Task to carry out
Give back each line of the data exactly.

Collected data entries

Each path is a new rotation, seen through one point. The rows after it are directions, each followed by how far the rotation turns it, in degrees a step (0 if it stays put).
Each turn is a multiple of 5 degrees from 10 to 175, or 0.
Each row of a path follows its step; steps can be skipped.
Rotation 1:
step 0: [  1   4 -28  49  22 -33  52  -8  19  41 -41 -13  43 -66   5 -35  -6  57
 -10  73 -47  -4   8  49 -12   4 -24   3 -15 -25 -49  12  41  -2 -11 -30
 -19   2  -4 -19  29  22  -4]
step 1: [ 26   8   6 -52  25  26   2 -26  -9   3  35 -29  12  56 -24  -6  46  52
 -60  10 -37  37  58  31 -21 -38 -57   4  -6   6 -28 -10  19  61   7 -28
 -31 -26  -4   1  32  10 -12]
step 2: [ 63 -22  -7  -2  -6  -4  -3 -67  30  41 -36   4   8 -30   1 -83 -22  22
  -6  39   7 -14  57  38   5 -10   2  27  29  -6  -7 -30   2  20  37  22
 -15 -28  47 -17 -44  -1 -49]
step 3: [-13  -6 -10  -4 -36  35  -8   9  12 -11  -1  25  31 -22  40 -63  49  99
 -44  39 -10 -10  -4  44 -11  24 -14 -12 -39 -32 -26  25  13   1  -5 -16
 -68   6  -2  21  29  24 -16]
step 4: [-15  20 -11  -5   6 -23   2 -13 -12 -14  -9  15  45  40 -53 -29 -25  42
 -35  14  12   5  83  45 -18   2 -58  35  -4   0  -8 -75  28  20  19  17
 -31 -21   0 -52  28  -2  30]
step 5: [ 76 -50  -9   3 -17  -9 -18   3  15  53  -2 -12   5 -43 -17  -9 -13  45
  -5  17 -27 -12   7  56 -27  -2  -1  -7  11  31 -63 -21  35 -22  28 -42
 -41 -28  53  -4  37   5 -49]
step 6: [ -1 -35 -25  33  -2  54   7 -24  28 -17  35   4  34  43  35 -56   2  67
 -75 -12 -10  31  51  29  -2 -31   5 -28 -20 -30 -70   5  -8  20  23  -4
 -10 -17 -14 -18 -11 -20   9]
step 7: [-28 -14   3 -44 -13   0  -3 -64 -34  13 -33  39  10 -26 -29 -25 -57  72
  -3  38 -42   6  49  34 -29  12 -17  14  38 -23 -18 -35  35  -7  16 -11
 -20  19  39 -18 -32  41  22]
step 8: [ 58 -30   0  28 -23  -7   5  26  37  25   2  -3  -2  36  -9 -22  69  29
 -32  26 -10  37   8  72 -20  13   8 -14  -5 -42 -31 -22  28   4  10 -14
 -35  24  50 -23  52  65  13]
step 9: [-33 -17   4  -2 -20  21 -52  -9  61  28 -23 -23   4  18 -11 -11 -21  60
 -67  -3 -12  34  57  33 -16  33 -21   0  24  -2 -15 -53  10  34  61  10
 -13 -48 -10   4 -24 -48  -1]
step 10: [ 48 -38  -6 -19 -65  -9 -34 -40 -51  13  -4  48  45   0  21 -30 -33  45
 -23 -27   3   4  -8  52 -17   7  34  18  18 -39 -18 -18  14  -6   5 -27
 -74  16  58   3   0 -15   3]
step 11: [-39 -10 -46  79   3   1  15  19  48 -15 -27   5  26   3  -2 -24  -1  45
 -29  -4 -13  31  16  36  27   6 -35  -5  12 -53 -38 -23  -9 -26  52 -55
 -28   2  22 -40  36  35  45]
Directions:
[ -4  -8   1   7   0  23 -13 -18  -6  -9  -1  14   2  -8  13 -24 -10   0
  -5  -6   3  -2  -3 -16   8  -9   2  11  -5 -13   3  15  -7 -16   4   1
  -8   6   5   9 -14  -5  -2] | 95
[-19  -2  -9  -7  17  -6  21  -4 -18  -5 -16   5   9  -3  -4  -6  18  -3
  -2  -9  -6 -10   4   4   0  15  11   2  -3   0   1   4   7 -11  -3  -6
 -11  -6   4   2   1   5  28] | 100
[ -5   2  14   5 -10 -11  15 -16   8  -6  -8  10   6  22   8   9 -16   5
  10 -12 -16   5  -8  -9  -9  -2 -12  13  -7  -4   4   2  10   1 -14  -3
 -13 -10  -5  -3   5  13  -7] | 110
[ -6   3   8   2  34  -4 -18  12   8  -1 -12   3   8   1   4   3  -8  10
  16  10 -14 -12   4  -9  -2  10   3  -8  20  -9  -3  -4  -4  -3   4  -3
  -8  -5  -3  -3  -8  -1 -13] | 160
[ -1   1  -2  14   4 -12  -8  13  -9   3   7  -7  13 -11  -2  16 -20  -6
  -1  -9   5  -2   3  -1  -5  -8   4  15 -22   1 -17   2  -2   1   8 -18
 -18   0  -5  -1   4 -19   7] | 65
[  8  -5  10   3  -7  15   4   4  19   3   1  -9  18  -5  -9   9  -1  -3
  12  -6  -1 -21   2   5  11 -10   1   7   9  10   8  12 -12   5   3   3
 -10   1  23 -11   1  15  13] | 125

Written answer
Each path is a new rotation, seen through one point. The rows after it are directions, each followed by how far the rotation turns it, in degrees a step (0 if it stays put).
Each turn is a multiple of 5 degrees from 10 to 175, or 0.
Each row of a path follows its step; steps can be skipped.
Rotation 1:
step 0: [  1   4 -28  49  22 -33  52  -8  19  41 -41 -13  43 -66   5 -35  -6  57
 -10  73 -47  -4   8  49 -12   4 -24   3 -15 -25 -49  12  41  -2 -11 -30
 -19   2  -4 -19  29  22  -4]
step 1: [ 26   8   6 -52  25  26   2 -26  -9   3  35 -29  12  56 -24  -6  46  52
 -60  10 -37  37  58  31 -21 -38 -57   4  -6   6 -28 -10  19  61   7 -28
 -31 -26  -4   1  32  10 -12]
step 2: [ 63 -22  -7  -2  -6  -4  -3 -67  30  41 -36   4   8 -30   1 -83 -22  22
  -6  39   7 -14  57  38   5 -10   2  27  29  -6  -7 -30   2  20  37  22
 -15 -28  47 -17 -44  -1 -49]
step 3: [-13  -6 -10  -4 -36  35  -8   9  12 -11  -1  25  31 -22  40 -63  49  99
 -44  39 -10 -10  -4  44 -11  24 -14 -12 -39 -32 -26  25  13   1  -5 -16
 -68   6  -2  21  29  24 -16]
step 4: [-15  20 -11  -5   6 -23   2 -13 -12 -14  -9  15  45  40 -53 -29 -25  42
 -35  14  12   5  83  45 -18   2 -58  35  -4   0  -8 -75  28  20  19  17
 -31 -21   0 -52  28  -2  30]
step 5: [ 76 -50  -9   3 -17  -9 -18   3  15  53  -2 -12   5 -43 -17  -9 -13  45
  -5  17 -27 -12   7  56 -27  -2  -1  -7  11  31 -63 -21  35 -22  28 -42
 -41 -28  53  -4  37   5 -49]
step 6: [ -1 -35 -25  33  -2  54   7 -24  28 -17  35   4  34  43  35 -56   2  67
 -75 -12 -10  31  51  29  -2 -31   5 -28 -20 -30 -70   5  -8  20  23  -4
 -10 -17 -14 -18 -11 -20   9]
step 7: [-28 -14   3 -44 -13   0  -3 -64 -34  13 -33  39  10 -26 -29 -25 -57  72
  -3  38 -42   6  49  34 -29  12 -17  14  38 -23 -18 -35  35  -7  16 -11
 -20  19  39 -18 -32  41  22]
step 8: [ 58 -30   0  28 -23  -7   5  26  37  25   2  -3  -2  36  -9 -22  69  29
 -32  26 -10  37   8  72 -20  13   8 -14  -5 -42 -31 -22  28   4  10 -14
 -35  24  50 -23  52  65  13]
step 9: [-33 -17   4  -2 -20  21 -52  -9  61  28 -23 -23   4  18 -11 -11 -21  60
 -67  -3 -12  34  57  33 -16  33 -21   0  24  -2 -15 -53  10  34  61  10
 -13 -48 -10   4 -24 -48  -1]
step 10: [ 48 -38  -6 -19 -65  -9 -34 -40 -51  13  -4  48  45   0  21 -30 -33  45
 -23 -27   3   4  -8  52 -17   7  34  18  18 -39 -18 -18  14  -6   5 -27
 -74  16  58   3   0 -15   3]
step 11: [-39 -10 -46  79   3   1  15  19  48 -15 -27   5  26   3  -2 -24  -1  45
 -29  -4 -13  31  16  36  27   6 -35  -5  12 -53 -38 -23  -9 -26  52 -55
 -28   2  22 -40  36  35  45]
Directions:
[ -4  -8   1   7   0  23 -13 -18  -6  -9  -1  14   2  -8  13 -24 -10   0
  -5  -6   3  -2  -3 -16   8  -9   2  11  -5 -13   3  15  -7 -16   4   1
  -8   6   5   9 -14  -5  -2] | 95
[-19  -2  -9  -7  17  -6  21  -4 -18  -5 -16   5   9  -3  -4  -6  18  -3
  -2  -9  -6 -10   4   4   0  15  11   2  -3   0   1   4   7 -11  -3  -6
 -11  -6   4   2   1   5  28] | 100
[ -5   2  14   5 -10 -11  15 -16   8  -6  -8  10   6  22   8   9 -16   5
  10 -12 -16   5  -8  -9  -9  -2 -12  13  -7  -4   4   2  10   1 -14  -3
 -13 -10  -5  -3   5  13  -7] | 110
[ -6   3   8   2  34  -4 -18  12   8  -1 -12   3   8   1   4   3  -8  10
  16  10 -14 -12   4  -9  -2  10   3  -8  20  -9  -3  -4  -4  -3   4  -3
  -8  -5  -3  -3  -8  -1 -13] | 160
[ -1   1  -2  14   4 -12  -8  13  -9   3   7  -7  13 -11  -2  16 -20  -6
  -1  -9   5  -2   3  -1  -5  -8   4  15 -22   1 -17   2  -2   1   8 -18
 -18   0  -5  -1   4 -19   7] | 65
[  8  -5  10   3  -7  15   4   4  19   3   1  -9  18  -5  -9   9  -1  -3
  12  -6  -1 -21   2   5  11 -10   1   7   9  10   8  12 -12   5   3   3
 -10   1  23 -11   1  15  13] | 125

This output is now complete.